### TASK BRIEF
Print the data below exactly, but only the lines from the one containing "-60 -82 -69" down to the one containing "-56 -35 -55", inclusive.

*** Begin section ***

J_452: [ 27 -56 -98 -28  56  -8]
J_427: [   5  -86 -119  -75  103  -33]
J_178: [   7  -84 -118  -71  102  -30]
J_731: [-23  61 101  34 -64  11]
J_809: [ 60  13 -32  55 -24  37]
J_790: [-57 -64 -35 -91  33 -54]
J_670: [ 60  12 -34  54 -22  36]
size: [60] => 1
shift -1: [-28  56] => [-29  55]
size: [-57 -64 -35 -91] => 4
shift -1: [60 12] => [59 11]
size: [-23  61 101  34 -64  11] => 6
shift -1: [101] => [100]
shift -1: [-91] => [-92]

J_49: [-59 -44  66 -22 -78  16  -5  46 -12 -62 -31 -14 -53  38 -27 -27  37  64
   0 -16 -40 -30  50 -85 -53  79  78  49]
J_653: [-57  13  47 -55 -21   1  28  59  -8   5 -74   9  43   0 -60 -82 -69  82
  43  34 -13 -28  88 -55 -45 -70  29  68]
J_48: [-52 -25 -30  76 -80 -83  63 -43  83 -40   4  21   3  82  85   8 -63 -77
   7  25 -56 -35 -55  41  79  12  82 -41]
J_596: [-80 -48  72 -79 -64 -14 -16 -44  11  57   4  48  72 -79  67  55 -51 -43
 -85 -51  56 -72  -7  -1  32  47  44  23]
shift -1: [-63 -77   7] => [-64 -78   6]
size: [-59 -44  66 -22 -78  16  -5  46 -12 -62 -31 -14 -53  38 -27 -27  37  64
   0 -16 -40 -30  50 -85 -53  79] => 26
size: [-80 -48  72] => 3
shift +1: [ 66 -22 -78] => [ 67 -21 -77]
shift -1: [-55  41  79] => [-56  40  78]
size: [-80 -48  72 -79 -64 -14 -16] => 7

J_341: [-31  15  24  44   0 -21   3 -28  -3  -9  49  -6  40  19  12   6 -44  13
 -38   3  59 -12 -38 -38 -37  80 -24  53]
J_590: [-23  -3  -9  51  18  39  18  24 -39 -14  10 -17  28  23  35 -15  -5  -6
 -22   5  14 -42  64 -57  31  19  96 -36]
J_82: [-20   7  -1 -77  -1 -23   8 -22  51  -4 -30  -1 -43  15   1  36  57  -9
  23 -47 -17  36 -27  43  42 -53   5 -15]
shift +1: [-47 -17  36 -27] => [-46 -16  37 -26]
shift +1: [-30] => [-29]

J_966: [-75 -30 -40  17  59  89  72]
J_643: [ 22  11  20  40  94 -27  34]
J_651: [ 22  -9  20  40  94 -27  34]
size: [-75 -30 -40  17  59] => 5
shift -1: [40 94] => [39 93]
size: [ 22  11  20  40  94 -27] => 6

J_578: [  4  62 -13   7  47 -26  42  -1   4  63  49 102  53 -40  44 -53  17 -37]
J_874: [-15  73  -3 -45  -2  39  74  16   4   2  26 107   8 -41  14 -63  17 -51]
J_752: [-15  73  -3 -45  -2  39  74  16   9   2  26 107   8 -41  14 -63  37 -51]
size: [-15  73  -3 -45  -2  39  74  16   4   2  26 107   8 -41  14 -63] => 16
size: [-15  73  -3 -45  -2  39  74  16   9   2] => 10
shift -1: [8] => [7]
shift +1: [ 4 62] => [ 5 63]
shift +1: [8] => [9]
size: [  4  62 -13   7  47 -26] => 6
size: [-15  73  -3 -45  -2  39  74] => 7

J_602: [ -2  -4 -24  -7  36  -9 -14  12  -1  -1  -3 -21  -8  -4   7  -4  15  14
  12  -1   2   1  -7   9  13  -4 -19 -12 -17  26   9  28   0  -6   4  -8
 -13  -1   7   3  30   7   3   7   1  15  17  47   7   8  17 -16   3 -16
 -15   2   0 -10 -16   5   0  -7]
J_548: [-33 -15   5 -11   7 -20 -21   8 -42 -17 -23  -5   4  -1  -5  -6   0 -30
 -14  -2  23 -31  -5  39  13 -10  11 -17 -27 -31   5 -26   2  -9 -19 -26
   9   1 -13  66 -28 -13 -25 -27 -18 -15  22 -24  -1  21  12   1 -12 -20
  13   5  32 -12 -19 -37   3 -19]
J_903: [ -9   2  17  -6  -8  21  -3   2  -4   3  -6  27   6  -3 -26  -4  -2 -26
  19  -2   3  -6  -6 -13  17  -3  17 -13   7   5   5  19   2   4   2 -11
 -16  -2  -5   2  -2   0  15   5 -14 -18  -7   8  -4  -5  -9 -11 -24 -15
  -2  -4   2 -10  -8   0   1   8]
J_42: [-28  56 -81   4 -10 -20 -26  -9 -57  43 -95  -2  -7  47 -36  67 -17 -39
 -33  -2 -15  -1  -6  29 -47 -26  -2 -13 -33 -41  29 -50   6  39 -18 -29
  61  85 -13  69 -50   0 -30 -44 -10  41 -12 -72  86 -23 -15  23  15 -32
  15  64  27  19  -4 -40  28 -25]
J_908: [-33 -15 -46 -11   7 -20 -21   8 -42 -17 -23  -5   4  -1  -5  -6 -19 -30
 -14  -2  23 -31  -5  39  13 -10  11 -17 -27 -31   5 -26   2  -9 -19 -26
   9   1 -13  66 -28 -13 -25 -27 -18 -15  22 -24  58  21  12   1 -12 -20
  13   5  32 -12 -19 -37   3 -19]
shift -1: [67] => [66]
shift -1: [-41  29] => [-42  28]
shift +1: [-8 21 -3  2] => [-7 22 -2  3]
size: [-33 -15   5 -11   7 -20 -21   8 -42 -17 -23  -5   4  -1  -5  -6   0 -30
 -14  -2  23 -31  -5  39  13 -10  11 -17 -27 -31   5 -26   2  -9 -19 -26
   9   1 -13  66 -28 -13] => 42
size: [ -2  -4 -24  -7  36  -9 -14  12  -1  -1  -3 -21  -8  -4   7  -4  15  14
  12  -1   2   1  -7   9  13  -4 -19 -12 -17  26   9  28   0  -6   4  -8
 -13  -1] => 38
shift -1: [ 47 -36  67 -17] => [ 46 -37  66 -18]

J_807: [-39  27 -32   7 -58 -67   3  23  23 -38   9   8  12  12 -59 -31 -79  38
  44  14  14 -86 -15  35 -20   3  22  41 -23 -47   1  -1 -56 -48 -64  38
   2 -21 -12  27 107 -19 -55 -23  27 -54  31 -43  19 -69]
J_96: [ 81  -4  -1 -70 -47   1 -10 -28  40  31  75 -34 -16  24  11  25  56  49
 -17   5  74 -60 -60  11  77 -18  34  15 -66 -77 -52 -46  -7 -53 -53 -39
 -62  33  11 -40  57  10 -86   7   4  63 -20  43 -42  12]
J_518: [-45 -67 -55  16  10 -24  -2  47 -16 -22 -60  27 -20   6 -20 -27 -37 -34
  -3  29  -2   2   8   9 -23  24  -6  41  -8  50  20  64  -7 -11  -7  40
  22  60  42  62  25 -45  68 -38   2 -47   4  13  10 -71]
shift +1: [68] => [69]
size: [-39  27 -32   7 -58 -67   3  23  23 -38   9   8  12  12 -59 -31 -79  38
  44  14  14 -86 -15  35 -20   3  22  41 -23 -47   1  -1 -56 -48 -64  38
   2 -21 -12  27 107 -19 -55 -23  27 -54  31 -43  19 -69] => 50
size: [-45 -67 -55  16  10 -24] => 6
shift -1: [41] => [40]
size: [ 81  -4  -1 -70 -47   1 -10 -28  40  31  75 -34 -16  24  11  25  56  49
 -17   5  74 -60 -60  11  77 -18  34  15 -66 -77 -52 -46  -7 -53 -53 -39
 -62  33  11 -40  57  10 -86   7   4  63 -20  43 -42  12] => 50

J_952: [-12  15  -1  15]
J_989: [  5   1 -70 -98]
J_418: [5 1 3 4]
J_426: [  1 -16   4 -10]
J_783: [-7  7  2  7]
J_972: [-97   1 -70 -98]
J_174: [98 98 99 97]
shift +1: [-12  15] => [-11  16]
shift +1: [-97   1] => [-96   2]
size: [-97   1 -70 -98] => 4
shift +1: [-97   1 -70] => [-96   2 -69]
size: [5 1] => 2

J_823: [ 75  64  65 -74  85]
J_779: [ 57  68  67 -58  -1]
J_729: [ 57  69  67 -59   0]
J_718: [ 67  55  56  90 -68]
J_354: [ 66  54  55 -64  94]
J_786: [-63 -51 -52  61 -93]
J_601: [ 64  52  53 -62  94]
J_892: [ 67  55  56 -66  93]
J_605: [ 52  63  62 -53  -6]
J_386: [ 66  76  75 -67  10]
J_43: [ 50  62  60 -51  -8]
J_266: [-52 -64 -63  54   6]
shift +1: [67 55 56] => [68 56 57]
size: [ 57  68  67 -58] => 4
size: [ 52  63  62 -53  -6] => 5
size: [-63 -51 -52  61] => 4
shift +1: [-63] => [-62]
size: [-52 -64 -63  54   6] => 5
shift +1: [-67] => [-66]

*** End section ***

### RESPONSE TO THE EXERCISE
J_653: [-57  13  47 -55 -21   1  28  59  -8   5 -74   9  43   0 -60 -82 -69  82
  43  34 -13 -28  88 -55 -45 -70  29  68]
J_48: [-52 -25 -30  76 -80 -83  63 -43  83 -40   4  21   3  82  85   8 -63 -77
   7  25 -56 -35 -55  41  79  12  82 -41]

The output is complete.